**Stored items**
A single turn carries every row of the set below to another of its rows. Some are shown first; where does it send the rows asked next?
Dimek: -0.7 30.2 40.2 -22.7 -26.5 -8.0 -6.5 11.2 -47.3 -4.7 -23.7 11.4
tuv: -16.9 8.5 -4.8 32.6 47.8 33.2 33.2 17.0 8.9 23.7 -19.7 4.5
gakur: -32.1 6.4 64.0 -35.4 12.8 26.6 26.5 -0.6 -15.4 -4.1 3.2 -12.7
Tidu: 0.9 2.5 59.0 -29.0 -20.2 32.1 11.1 -2.2 25.1 12.9 25.5 24.1
segov: 22.5 -26.2 21.4 -4.7 -33.0 3.6 38.5 7.0 -14.1 -22.8 -3.5 -7.2
pafuf: 17.4 3.5 -13.0 -17.4 -35.0 5.0 6.7 6.6 -23.9 -39.0 -5.4 35.5
Mog: 0.5 -21.4 3.5 18.6 9.4 -22.8 40.8 8.6 -3.9 -19.2 -42.8 29.4
Lof: -16.2 -4.5 -5.2 11.3 55.6 30.4 18.0 19.7 -4.1 27.6 -8.3 44.2
geke: -28.5 0.7 2.3 8.3 41.6 -3.1 4.1 1.0 33.1 -33.3 -36.5 1.1
sefif: -10.9 37.9 -29.8 -14.5 30.5 21.7 28.8 -24.2 -16.2 14.1 7.7 24.6
Zis: -18.6 45.1 18.0 3.1 22.1 39.0 -2.6 23.4 -21.2 32.6 -8.7 -19.3
gid: -29.7 -18.6 21.7 12.1 37.5 25.5 2.2 -4.4 28.8 -31.8 -31.3 42.3
gamo: -5.8 39.7 21.8 -50.4 -20.0 11.5 1.7 2.0 12.4 2.0 30.7 19.1
nogo: -8.1 -17.4 4.5 -1.7 1.8 2.0 21.7 19.3 58.5 -13.7 8.4 11.4
luves: -16.8 35.3 22.1 -9.5 26.3 46.4 -16.7 19.8 -30.8 34.4 -0.1 25.2
Seko: 33.5 -33.5 31.2 11.4 -28.3 17.0 9.2 -6.4 -3.3 -19.9 -18.2 33.7
dum: 34.4 28.3 9.2 1.5 -38.7 13.6 17.0 -26.0 -14.7 -28.0 -20.3 13.2
muvu: -12.3 9.7 3.4 -7.7 14.9 37.2 -54.6 7.5 -15.3 14.5 0.5 35.0
Libof: -12.5 6.2 42.1 4.7 31.6 40.3 -4.9 25.9 -18.1 45.4 -5.7 -3.2
kuzi: 4.1 -0.8 1.8 -11.6 10.2 -0.2 -6.9 -1.0 53.0 -8.3 2.8 55.6
kavi: -19.4 35.5 -5.7 17.3 -2.5 45.8 -26.8 8.2 -1.4 3.4 -9.6 -24.0
Togak: 36.1 0.0 3.9 5.4 -23.0 -19.1 7.6 -4.8 0.3 -25.3 -26.3 -14.8
zom: -42.7 9.7 -12.7 -6.8 29.9 19.0 5.3 8.0 16.0 -48.0 -21.0 36.3
Ler: -5.5 0.6 59.7 -13.8 -30.7 11.2 5.6 17.6 -46.1 -2.7 -19.3 17.1
rik: -5.0 -20.3 10.8 -4.1 37.2 37.2 33.2 -18.3 -10.0 30.1 12.4 44.5
tovi: -6.2 8.4 -11.4 21.2 -4.4 -6.2 45.7 3.8 -7.9 -33.2 -43.4 33.5
big: 3.1 20.0 58.2 0.7 -29.9 4.7 4.2 5.0 -33.5 -1.8 -34.3 -6.6
Kek: 40.2 -14.0 18.4 -25.9 -15.9 -15.6 0.4 -11.7 -22.3 -11.4 -7.5 38.5
Mil: 2.5 -4.2 0.8 18.0 6.9 -9.3 27.3 -5.6 -7.9 -21.4 -44.6 62.8
Supun: 8.7 32.6 44.3 -23.8 -14.6 5.2 8.3 -8.8 35.9 12.9 11.7 -17.4
roz: -19.0 -30.5 23.6 10.5 12.8 34.9 -23.3 28.1 -0.7 20.6 1.1 -14.8
Bised: -7.3 29.5 -9.8 4.7 -11.3 21.8 14.4 -2.0 56.4 -25.3 -1.3 25.4
tuta: -20.0 21.5 57.0 -51.3 26.4 8.6 -2.9 -16.1 -20.7 2.2 -2.3 16.3
vatib: -1.2 5.5 2.5 15.5 35.3 18.7 45.5 -22.7 9.6 28.0 -6.4 -20.2
Devuv: -22.6 48.5 56.2 -27.0 9.1 31.6 11.4 -27.8 -11.1 -8.4 -12.9 -5.2
moguk: -15.7 36.8 -25.3 15.8 49.0 27.5 15.4 8.2 -2.0 17.7 -19.4 29.7

nogo -> Tidu
Seko -> Kek
Where do these go?
muvu -> sefif
gid -> tuta
Zis -> tuv
Mil -> Dimek

A single turn carries every row of the set below to another of its rows. Some are shown first; where does it send the rows asked next?
Nedo: -20.1 45.6 -30.2 34.9 -8.5 -32.6 54.7 13.9 -14.0 -30.7 -46.4 35.5 6.7
 14.5 5.6 -19.7 -78.9 -50.8 27.3 -17.3 -33.1
fozoz: -18.4 32.0 -6.9 42.4 24.4 -14.0 10.9 46.8 26.5 -48.1 -25.7 28.0 11.4
 -31.0 -25.0 -50.3 -49.8 -43.8 -7.3 27.9 13.8
femiv: -15.8 40.4 11.5 24.7 7.3 -16.9 16.3 49.4 27.3 -23.7 -1.9 30.0 -9.8 -25.2
 -33.4 -58.0 -60.3 -38.1 -7.0 9.9 9.6
vulu: -0.4 28.5 14.5 20.2 11.8 -34.4 11.1 66.0 21.9 -29.9 -9.4 32.9 -37.3
 -31.3 -0.4 -46.6 -59.2 -22.7 -2.3 12.9 23.3
folu: -5.9 -3.0 -6.2 -2.3 -13.1 -37.0 -5.1 -4.2 -22.5 -35.0 -56.5 51.1 28.8
 -11.8 27.8 -52.7 -16.1 -39.8 30.1 12.1 -23.4
vem: 37.0 44.1 -49.6 22.8 -4.7 5.0 1.2 13.6 -2.7 -54.0 -26.3 17.3 -23.8 -13.0
 3.7 -5.2 -37.4 29.4 17.5 -35.6 18.5
nar: -17.9 14.3 -53.4 31.7 4.9 -3.8 -8.0 49.8 -28.1 47.1 -14.0 -27.4 13.2
 -32.8 26.2 -31.7 -35.1 11.3 11.3 0.1 8.2
Zali: -4.9 50.5 -42.4 30.5 21.6 25.5 -2.7 11.3 -15.1 -57.5 -27.6 -4.2 -1.4
 -7.9 2.0 -2.6 -35.0 34.5 16.0 -4.9 -5.2
mur: -47.0 23.0 -41.1 23.5 -52.6 -45.3 10.5 19.6 -6.9 -1.9 -2.0 -1.0 -1.3
 26.8 44.2 -26.7 -35.3 -7.7 8.9 -32.8 -25.3
rute: 15.5 17.4 -33.1 20.5 -6.7 28.9 5.3 8.5 -14.6 -28.6 -8.5 20.2 -17.8 -4.2
 2.1 -26.0 -56.0 -2.7 14.1 -62.4 23.8
fab: -27.6 21.2 -44.0 21.8 20.2 -7.4 -2.3 6.0 28.5 31.1 -66.0 -18.7 9.1 -54.5
 -1.2 -57.4 -17.8 -20.6 6.8 -30.5 -1.7
Lato: 6.6 34.8 9.2 -19.2 -36.8 -45.8 8.6 -5.2 -12.3 -11.1 -40.3 44.4 5.2 -21.1
 18.7 -42.6 -27.0 -12.8 29.2 21.2 -36.5
Nasu: -16.9 32.5 2.0 -8.8 7.7 -30.8 47.7 67.1 -43.9 -1.0 -15.2 -9.8 -5.7 -57.1
 7.7 -19.3 -26.4 -32.7 -9.7 -15.4 2.6
nizut: -29.8 26.2 -35.4 26.0 16.9 -48.7 25.3 34.6 -20.5 -64.3 -48.6 37.6 7.0
 24.9 9.2 -23.1 -58.5 -32.0 40.9 -14.2 -32.2
nis: -23.5 55.6 -19.0 -11.7 8.5 -37.8 35.6 61.7 -27.5 -26.8 -18.5 -7.1 21.1
 -51.3 -36.6 -24.8 -5.4 -27.3 -3.3 -14.3 -6.4
lefum: -14.0 23.2 -42.2 1.4 25.8 -48.9 -19.8 35.3 20.2 15.1 -60.7 -11.3 -29.7
 -42.2 13.6 -49.5 -3.1 14.6 20.7 -34.2 8.8
Zedos: -1.6 4.0 11.3 -11.6 -15.2 -41.4 -5.3 7.8 -23.2 -26.6 -49.6 38.1 10.8
 -19.9 43.9 -44.4 -26.7 -11.8 31.1 27.6 -36.4
kof: 6.6 -12.0 -74.8 33.3 -1.7 -14.5 -22.3 53.1 -16.9 27.2 -19.2 -6.7 24.8
 -32.6 15.5 -47.5 -30.2 -8.0 14.0 -32.3 27.8
Dul: 12.9 23.3 -40.0 2.6 6.0 -38.4 25.6 69.7 -11.5 -50.4 -37.1 -0.5 41.8
 -65.5 -22.6 -30.4 -7.3 -32.9 -4.0 -22.0 0.6
bog: -48.6 31.2 -56.8 32.6 -46.2 -39.3 2.1 16.2 8.4 -26.0 -11.8 -6.8 34.6
 25.1 17.1 -30.0 -23.7 -1.3 9.9 -19.1 -41.9
dedap: -33.4 23.5 -50.3 25.0 38.4 -28.0 -9.5 17.6 13.5 14.4 -78.2 -14.5 -10.2
 -46.5 16.9 -39.8 -0.5 -7.7 10.7 -15.3 11.6
Tas: -13.9 3.7 -55.7 37.2 -50.9 -49.1 10.6 24.8 2.3 -17.2 -26.7 2.4 -0.5 10.3
 69.6 -18.1 -38.6 -6.2 5.4 -26.1 -13.5
tov: -0.6 27.0 -8.6 -8.8 -33.8 -42.1 6.6 -15.7 -10.8 -19.4 -48.7 57.6 23.1
 -14.2 2.2 -49.9 -18.6 -39.7 29.0 7.9 -23.2
teb: 6.2 15.5 -21.9 15.8 3.0 -52.1 18.4 55.0 -4.3 -63.2 -37.9 24.9 3.3 9.5
 20.7 -29.9 -77.7 0.1 45.0 -16.3 -51.4
gase: -0.5 21.1 -6.0 38.7 28.5 -31.0 4.3 61.2 20.6 -56.0 -33.6 30.6 -15.3
 -33.6 5.5 -41.0 -49.0 -27.2 -4.3 31.2 25.1
pofu: -8.7 20.2 -36.0 -1.0 7.9 -26.1 -13.2 26.4 32.8 32.9 -47.9 -13.0 -11.9
 -50.8 -7.8 -64.7 -20.4 1.5 17.4 -49.1 -4.1
fot: -15.5 59.3 -72.2 26.9 -1.9 -26.9 -3.1 40.9 -18.0 38.1 -18.9 -16.6 10.1
 -28.0 -7.7 -21.3 -13.1 20.9 11.8 9.4 11.8
Mitab: 9.7 30.6 -93.9 26.3 -8.8 -35.8 -18.4 45.7 -7.4 16.5 -21.1 5.2 20.2 -26.3
 -15.8 -35.9 -9.0 4.7 17.2 -23.1 31.9
lunuz: 19.7 -1.5 -17.9 4.3 3.3 -28.4 37.3 74.0 -27.5 -27.7 -38.1 -5.6 12.2
 -73.2 20.7 -26.1 -28.3 -38.1 -10.8 -23.6 9.7
livun: -23.6 22.9 -24.4 29.8 18.8 48.4 0.7 7.1 -28.2 -31.9 -11.2 -2.2 4.2 1.1
 1.6 -20.2 -48.5 2.7 13.0 -33.1 -1.6
bik: 15.6 32.6 -16.3 21.5 -23.6 -35.4 47.3 33.6 4.4 -29.7 -35.6 24.3 -0.4
 -3.1 17.2 -26.4 -98.2 -17.6 31.7 -19.4 -51.7
pilu: -14.7 13.3 -73.7 45.8 -45.7 -45.5 2.4 19.5 17.1 -42.2 -35.2 -0.7 32.8
 6.5 43.0 -23.1 -24.3 -2.4 7.5 -15.7 -28.2

nar -> fot
Nedo -> nizut
fozoz -> gase
Where do these go?
fab -> dedap
livun -> Zali
bog -> pilu
Zedos -> Lato
nis -> Dul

**Exercise directions**
Every line above that holds the string "Lato" counts once. State how many such lines there are, as a number alone.

**Expected answer**
2